_Listed entries:_
****************

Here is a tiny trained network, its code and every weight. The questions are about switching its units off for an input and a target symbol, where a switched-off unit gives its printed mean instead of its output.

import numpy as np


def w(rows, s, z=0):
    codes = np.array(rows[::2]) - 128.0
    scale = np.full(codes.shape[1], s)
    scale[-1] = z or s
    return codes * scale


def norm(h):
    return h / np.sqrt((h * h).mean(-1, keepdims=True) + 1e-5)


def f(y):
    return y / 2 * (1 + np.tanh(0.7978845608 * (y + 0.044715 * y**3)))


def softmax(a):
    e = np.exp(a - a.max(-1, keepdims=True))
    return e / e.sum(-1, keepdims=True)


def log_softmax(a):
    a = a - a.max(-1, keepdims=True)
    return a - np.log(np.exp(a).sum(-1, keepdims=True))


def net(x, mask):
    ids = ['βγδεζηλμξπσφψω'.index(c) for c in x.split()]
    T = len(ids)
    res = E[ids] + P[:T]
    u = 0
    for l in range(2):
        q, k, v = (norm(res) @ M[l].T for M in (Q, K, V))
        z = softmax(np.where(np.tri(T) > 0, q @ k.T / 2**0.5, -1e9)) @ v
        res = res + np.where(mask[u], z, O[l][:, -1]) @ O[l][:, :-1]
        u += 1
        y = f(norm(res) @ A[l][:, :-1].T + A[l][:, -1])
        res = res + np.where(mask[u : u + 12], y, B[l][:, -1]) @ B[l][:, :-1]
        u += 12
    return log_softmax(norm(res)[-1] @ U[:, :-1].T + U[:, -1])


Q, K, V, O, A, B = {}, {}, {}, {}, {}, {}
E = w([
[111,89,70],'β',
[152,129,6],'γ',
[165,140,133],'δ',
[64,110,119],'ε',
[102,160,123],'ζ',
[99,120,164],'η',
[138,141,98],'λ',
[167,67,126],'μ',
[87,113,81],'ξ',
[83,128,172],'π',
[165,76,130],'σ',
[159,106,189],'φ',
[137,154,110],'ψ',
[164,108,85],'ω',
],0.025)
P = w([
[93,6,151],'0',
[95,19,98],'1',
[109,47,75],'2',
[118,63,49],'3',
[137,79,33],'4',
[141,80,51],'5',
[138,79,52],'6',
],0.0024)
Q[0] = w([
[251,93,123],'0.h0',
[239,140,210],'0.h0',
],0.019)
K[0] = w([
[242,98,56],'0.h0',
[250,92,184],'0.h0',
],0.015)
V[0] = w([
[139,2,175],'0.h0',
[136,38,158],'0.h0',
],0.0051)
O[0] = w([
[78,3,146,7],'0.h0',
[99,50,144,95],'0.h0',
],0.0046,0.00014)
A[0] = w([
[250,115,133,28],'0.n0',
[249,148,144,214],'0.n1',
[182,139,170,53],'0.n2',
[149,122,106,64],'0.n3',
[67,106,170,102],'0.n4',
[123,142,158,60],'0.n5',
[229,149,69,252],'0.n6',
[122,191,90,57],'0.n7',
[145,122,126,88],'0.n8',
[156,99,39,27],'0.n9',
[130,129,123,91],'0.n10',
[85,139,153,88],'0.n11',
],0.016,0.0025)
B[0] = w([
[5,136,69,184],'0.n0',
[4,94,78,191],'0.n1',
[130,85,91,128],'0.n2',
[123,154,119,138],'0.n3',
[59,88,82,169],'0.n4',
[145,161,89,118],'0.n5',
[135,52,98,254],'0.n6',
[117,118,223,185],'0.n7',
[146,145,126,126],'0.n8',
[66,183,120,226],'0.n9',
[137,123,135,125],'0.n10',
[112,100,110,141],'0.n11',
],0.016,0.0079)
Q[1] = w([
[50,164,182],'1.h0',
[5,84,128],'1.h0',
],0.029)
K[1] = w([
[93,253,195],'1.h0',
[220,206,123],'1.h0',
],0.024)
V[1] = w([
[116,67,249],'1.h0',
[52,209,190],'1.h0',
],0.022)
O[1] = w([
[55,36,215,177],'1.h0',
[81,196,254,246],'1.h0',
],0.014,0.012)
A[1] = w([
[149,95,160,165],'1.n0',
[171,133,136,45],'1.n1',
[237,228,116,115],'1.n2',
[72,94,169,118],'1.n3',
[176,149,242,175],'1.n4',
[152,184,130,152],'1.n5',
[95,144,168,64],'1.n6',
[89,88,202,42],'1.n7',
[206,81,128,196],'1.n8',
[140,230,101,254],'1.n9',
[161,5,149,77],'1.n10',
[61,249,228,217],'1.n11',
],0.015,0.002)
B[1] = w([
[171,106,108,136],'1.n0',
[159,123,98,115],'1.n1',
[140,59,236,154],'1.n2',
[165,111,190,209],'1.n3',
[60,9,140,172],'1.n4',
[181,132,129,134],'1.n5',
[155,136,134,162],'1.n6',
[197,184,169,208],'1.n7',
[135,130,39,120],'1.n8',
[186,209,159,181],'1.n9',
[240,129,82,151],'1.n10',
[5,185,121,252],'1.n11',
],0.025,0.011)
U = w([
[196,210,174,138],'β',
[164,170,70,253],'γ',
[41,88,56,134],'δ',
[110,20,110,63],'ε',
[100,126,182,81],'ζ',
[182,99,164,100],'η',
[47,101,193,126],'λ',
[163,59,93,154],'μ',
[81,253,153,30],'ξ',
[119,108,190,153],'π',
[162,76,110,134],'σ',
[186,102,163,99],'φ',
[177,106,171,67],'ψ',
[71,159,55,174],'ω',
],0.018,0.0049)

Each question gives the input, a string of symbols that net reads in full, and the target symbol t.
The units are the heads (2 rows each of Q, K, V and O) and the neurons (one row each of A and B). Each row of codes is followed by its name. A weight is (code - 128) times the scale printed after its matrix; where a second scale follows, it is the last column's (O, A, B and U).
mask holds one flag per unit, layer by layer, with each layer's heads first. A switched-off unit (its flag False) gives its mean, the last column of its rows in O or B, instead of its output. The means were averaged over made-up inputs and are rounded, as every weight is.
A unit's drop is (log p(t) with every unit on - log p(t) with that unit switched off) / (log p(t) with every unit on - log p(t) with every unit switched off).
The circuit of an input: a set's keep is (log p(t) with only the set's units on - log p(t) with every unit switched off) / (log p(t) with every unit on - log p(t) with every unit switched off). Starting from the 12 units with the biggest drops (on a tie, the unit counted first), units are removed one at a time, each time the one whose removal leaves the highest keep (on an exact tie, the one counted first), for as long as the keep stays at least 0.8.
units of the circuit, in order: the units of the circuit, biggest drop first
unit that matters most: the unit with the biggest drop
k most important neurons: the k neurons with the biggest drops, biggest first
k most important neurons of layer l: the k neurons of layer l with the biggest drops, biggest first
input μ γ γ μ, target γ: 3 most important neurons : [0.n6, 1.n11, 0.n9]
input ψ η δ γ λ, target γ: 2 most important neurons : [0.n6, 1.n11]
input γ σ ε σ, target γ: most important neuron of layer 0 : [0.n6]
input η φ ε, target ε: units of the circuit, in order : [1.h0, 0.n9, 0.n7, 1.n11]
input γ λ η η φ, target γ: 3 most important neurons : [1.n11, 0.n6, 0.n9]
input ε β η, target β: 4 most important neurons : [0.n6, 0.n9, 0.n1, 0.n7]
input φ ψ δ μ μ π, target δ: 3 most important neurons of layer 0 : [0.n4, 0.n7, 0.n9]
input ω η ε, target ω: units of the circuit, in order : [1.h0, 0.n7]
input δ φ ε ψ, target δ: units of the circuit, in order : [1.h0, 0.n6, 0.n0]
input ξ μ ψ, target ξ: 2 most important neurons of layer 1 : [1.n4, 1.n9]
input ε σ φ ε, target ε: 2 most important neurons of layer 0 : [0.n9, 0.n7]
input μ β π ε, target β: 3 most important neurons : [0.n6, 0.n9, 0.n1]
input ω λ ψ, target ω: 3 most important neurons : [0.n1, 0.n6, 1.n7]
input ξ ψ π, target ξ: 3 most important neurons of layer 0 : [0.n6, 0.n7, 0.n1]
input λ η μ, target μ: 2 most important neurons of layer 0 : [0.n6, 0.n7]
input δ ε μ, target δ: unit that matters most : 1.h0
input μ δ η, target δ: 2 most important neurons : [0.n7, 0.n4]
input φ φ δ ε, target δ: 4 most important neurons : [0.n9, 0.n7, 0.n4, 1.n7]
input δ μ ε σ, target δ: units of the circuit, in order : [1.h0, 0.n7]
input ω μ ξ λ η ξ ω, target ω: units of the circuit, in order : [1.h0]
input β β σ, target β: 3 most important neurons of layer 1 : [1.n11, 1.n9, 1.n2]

****************

Read the material above and copy out each line holding "drops".

The circuit of an input: a set's keep is (log p(t) with only the set's units on - log p(t) with every unit switched off) / (log p(t) with every unit on - log p(t) with every unit switched off). Starting from the 12 units with the biggest drops (on a tie, the unit counted first), units are removed one at a time, each time the one whose removal leaves the highest keep (on an exact tie, the one counted first), for as long as the keep stays at least 0.8.
k most important neurons: the k neurons with the biggest drops, biggest first
k most important neurons of layer l: the k neurons of layer l with the biggest drops, biggest first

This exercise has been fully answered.